§ **WHAT IS NEEDED**
Filter the entries that follow, copying every line in which the word "rows" appears.

[Opening MATERIAL TO PROCESS section]

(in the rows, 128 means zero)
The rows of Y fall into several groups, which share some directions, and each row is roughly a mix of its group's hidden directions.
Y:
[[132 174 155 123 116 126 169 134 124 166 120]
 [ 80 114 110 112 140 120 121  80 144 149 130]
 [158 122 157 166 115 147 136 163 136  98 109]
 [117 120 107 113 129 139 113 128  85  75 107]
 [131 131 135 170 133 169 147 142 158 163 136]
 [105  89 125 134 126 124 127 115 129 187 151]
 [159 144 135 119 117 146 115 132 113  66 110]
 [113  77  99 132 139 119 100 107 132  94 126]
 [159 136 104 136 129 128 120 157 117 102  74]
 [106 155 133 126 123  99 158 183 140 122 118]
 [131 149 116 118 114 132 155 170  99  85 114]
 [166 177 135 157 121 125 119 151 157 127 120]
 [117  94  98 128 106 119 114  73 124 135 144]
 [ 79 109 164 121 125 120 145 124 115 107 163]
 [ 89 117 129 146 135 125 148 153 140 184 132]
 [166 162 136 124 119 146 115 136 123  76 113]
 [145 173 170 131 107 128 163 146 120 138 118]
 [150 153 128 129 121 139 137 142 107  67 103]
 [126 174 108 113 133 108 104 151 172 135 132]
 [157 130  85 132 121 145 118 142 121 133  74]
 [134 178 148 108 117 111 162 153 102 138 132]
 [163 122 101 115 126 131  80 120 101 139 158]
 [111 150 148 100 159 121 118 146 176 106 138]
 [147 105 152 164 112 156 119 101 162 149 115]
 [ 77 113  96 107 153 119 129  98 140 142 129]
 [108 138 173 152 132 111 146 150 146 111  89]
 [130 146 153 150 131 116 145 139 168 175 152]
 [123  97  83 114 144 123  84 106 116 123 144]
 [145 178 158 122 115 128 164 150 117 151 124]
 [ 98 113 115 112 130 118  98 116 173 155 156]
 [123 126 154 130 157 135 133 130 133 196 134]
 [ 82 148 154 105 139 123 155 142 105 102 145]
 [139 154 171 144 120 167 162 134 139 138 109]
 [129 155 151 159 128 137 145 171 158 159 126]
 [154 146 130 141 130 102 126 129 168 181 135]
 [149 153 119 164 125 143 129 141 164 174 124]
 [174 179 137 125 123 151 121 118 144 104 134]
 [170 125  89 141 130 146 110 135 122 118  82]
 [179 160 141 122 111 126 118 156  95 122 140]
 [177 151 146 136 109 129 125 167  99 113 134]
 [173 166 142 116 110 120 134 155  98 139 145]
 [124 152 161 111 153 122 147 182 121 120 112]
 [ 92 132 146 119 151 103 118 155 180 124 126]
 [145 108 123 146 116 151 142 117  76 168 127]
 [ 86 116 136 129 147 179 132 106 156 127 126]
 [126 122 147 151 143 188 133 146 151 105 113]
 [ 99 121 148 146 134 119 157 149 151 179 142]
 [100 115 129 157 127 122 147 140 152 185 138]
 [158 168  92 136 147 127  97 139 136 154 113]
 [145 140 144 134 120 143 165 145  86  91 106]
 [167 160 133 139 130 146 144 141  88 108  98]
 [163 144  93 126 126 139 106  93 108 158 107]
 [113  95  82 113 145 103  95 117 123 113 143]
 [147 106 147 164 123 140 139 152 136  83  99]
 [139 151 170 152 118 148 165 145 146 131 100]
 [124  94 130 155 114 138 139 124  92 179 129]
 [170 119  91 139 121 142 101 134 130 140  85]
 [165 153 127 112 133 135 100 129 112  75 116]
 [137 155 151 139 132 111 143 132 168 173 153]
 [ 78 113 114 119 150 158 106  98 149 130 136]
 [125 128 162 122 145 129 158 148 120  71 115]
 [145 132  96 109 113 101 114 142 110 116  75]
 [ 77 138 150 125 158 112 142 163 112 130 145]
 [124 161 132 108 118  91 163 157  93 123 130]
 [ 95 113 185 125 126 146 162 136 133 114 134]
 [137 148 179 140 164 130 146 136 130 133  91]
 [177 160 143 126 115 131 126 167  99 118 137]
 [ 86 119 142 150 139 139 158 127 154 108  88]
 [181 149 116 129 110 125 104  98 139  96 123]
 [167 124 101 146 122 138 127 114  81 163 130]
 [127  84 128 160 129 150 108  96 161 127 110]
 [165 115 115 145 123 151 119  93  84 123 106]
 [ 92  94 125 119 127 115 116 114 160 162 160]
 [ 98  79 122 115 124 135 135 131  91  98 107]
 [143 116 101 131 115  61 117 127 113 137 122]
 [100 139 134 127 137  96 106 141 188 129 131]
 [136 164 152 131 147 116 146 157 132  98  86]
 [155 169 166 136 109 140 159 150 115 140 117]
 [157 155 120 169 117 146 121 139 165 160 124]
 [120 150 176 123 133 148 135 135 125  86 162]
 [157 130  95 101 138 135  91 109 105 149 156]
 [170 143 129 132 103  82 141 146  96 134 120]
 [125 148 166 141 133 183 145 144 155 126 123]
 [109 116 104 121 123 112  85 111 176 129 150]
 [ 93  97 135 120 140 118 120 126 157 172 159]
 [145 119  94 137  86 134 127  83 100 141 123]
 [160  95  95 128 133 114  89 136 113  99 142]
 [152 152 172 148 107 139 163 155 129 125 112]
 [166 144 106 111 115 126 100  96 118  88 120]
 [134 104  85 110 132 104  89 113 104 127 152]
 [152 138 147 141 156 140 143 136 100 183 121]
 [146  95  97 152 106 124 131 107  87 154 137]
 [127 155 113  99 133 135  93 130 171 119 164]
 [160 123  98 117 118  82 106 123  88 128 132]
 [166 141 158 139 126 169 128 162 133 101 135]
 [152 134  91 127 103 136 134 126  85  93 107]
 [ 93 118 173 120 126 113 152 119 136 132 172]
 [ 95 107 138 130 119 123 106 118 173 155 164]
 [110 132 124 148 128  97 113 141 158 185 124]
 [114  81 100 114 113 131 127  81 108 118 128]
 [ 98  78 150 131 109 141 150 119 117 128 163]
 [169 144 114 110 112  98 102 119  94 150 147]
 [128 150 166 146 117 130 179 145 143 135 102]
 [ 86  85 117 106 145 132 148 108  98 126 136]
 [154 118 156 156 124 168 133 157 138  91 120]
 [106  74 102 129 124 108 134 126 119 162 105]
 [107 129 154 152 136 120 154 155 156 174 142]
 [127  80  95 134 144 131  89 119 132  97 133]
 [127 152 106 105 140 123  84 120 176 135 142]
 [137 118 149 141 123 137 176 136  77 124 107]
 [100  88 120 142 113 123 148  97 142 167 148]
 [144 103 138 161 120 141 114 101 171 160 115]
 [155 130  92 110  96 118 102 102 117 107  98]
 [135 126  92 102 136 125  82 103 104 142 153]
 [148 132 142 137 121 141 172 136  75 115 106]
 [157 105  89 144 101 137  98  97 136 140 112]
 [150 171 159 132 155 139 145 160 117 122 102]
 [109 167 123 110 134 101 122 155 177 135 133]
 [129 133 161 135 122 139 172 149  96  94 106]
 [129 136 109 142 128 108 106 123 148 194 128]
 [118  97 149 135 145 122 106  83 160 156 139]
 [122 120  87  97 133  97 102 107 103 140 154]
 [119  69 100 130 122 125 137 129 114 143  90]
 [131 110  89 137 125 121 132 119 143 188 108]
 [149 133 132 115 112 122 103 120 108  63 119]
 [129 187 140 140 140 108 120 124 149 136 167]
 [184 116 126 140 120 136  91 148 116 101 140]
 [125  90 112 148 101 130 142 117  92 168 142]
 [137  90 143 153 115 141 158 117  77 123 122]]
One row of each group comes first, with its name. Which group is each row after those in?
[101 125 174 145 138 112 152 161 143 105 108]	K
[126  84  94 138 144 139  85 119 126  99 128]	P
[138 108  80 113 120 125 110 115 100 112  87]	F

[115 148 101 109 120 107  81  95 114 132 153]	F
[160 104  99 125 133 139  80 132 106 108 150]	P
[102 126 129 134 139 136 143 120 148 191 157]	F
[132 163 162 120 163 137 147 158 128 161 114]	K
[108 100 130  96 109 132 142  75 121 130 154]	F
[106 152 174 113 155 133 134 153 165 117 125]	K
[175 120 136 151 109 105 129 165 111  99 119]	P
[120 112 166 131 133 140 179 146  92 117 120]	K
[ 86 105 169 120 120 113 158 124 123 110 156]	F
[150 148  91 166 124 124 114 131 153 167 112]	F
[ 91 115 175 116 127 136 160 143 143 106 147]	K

[Closing MATERIAL TO PROCESS section]

§ **REPLY TO THE TASK**
(in the rows, 128 means zero)
The rows of Y fall into several groups, which share some directions, and each row is roughly a mix of its group's hidden directions.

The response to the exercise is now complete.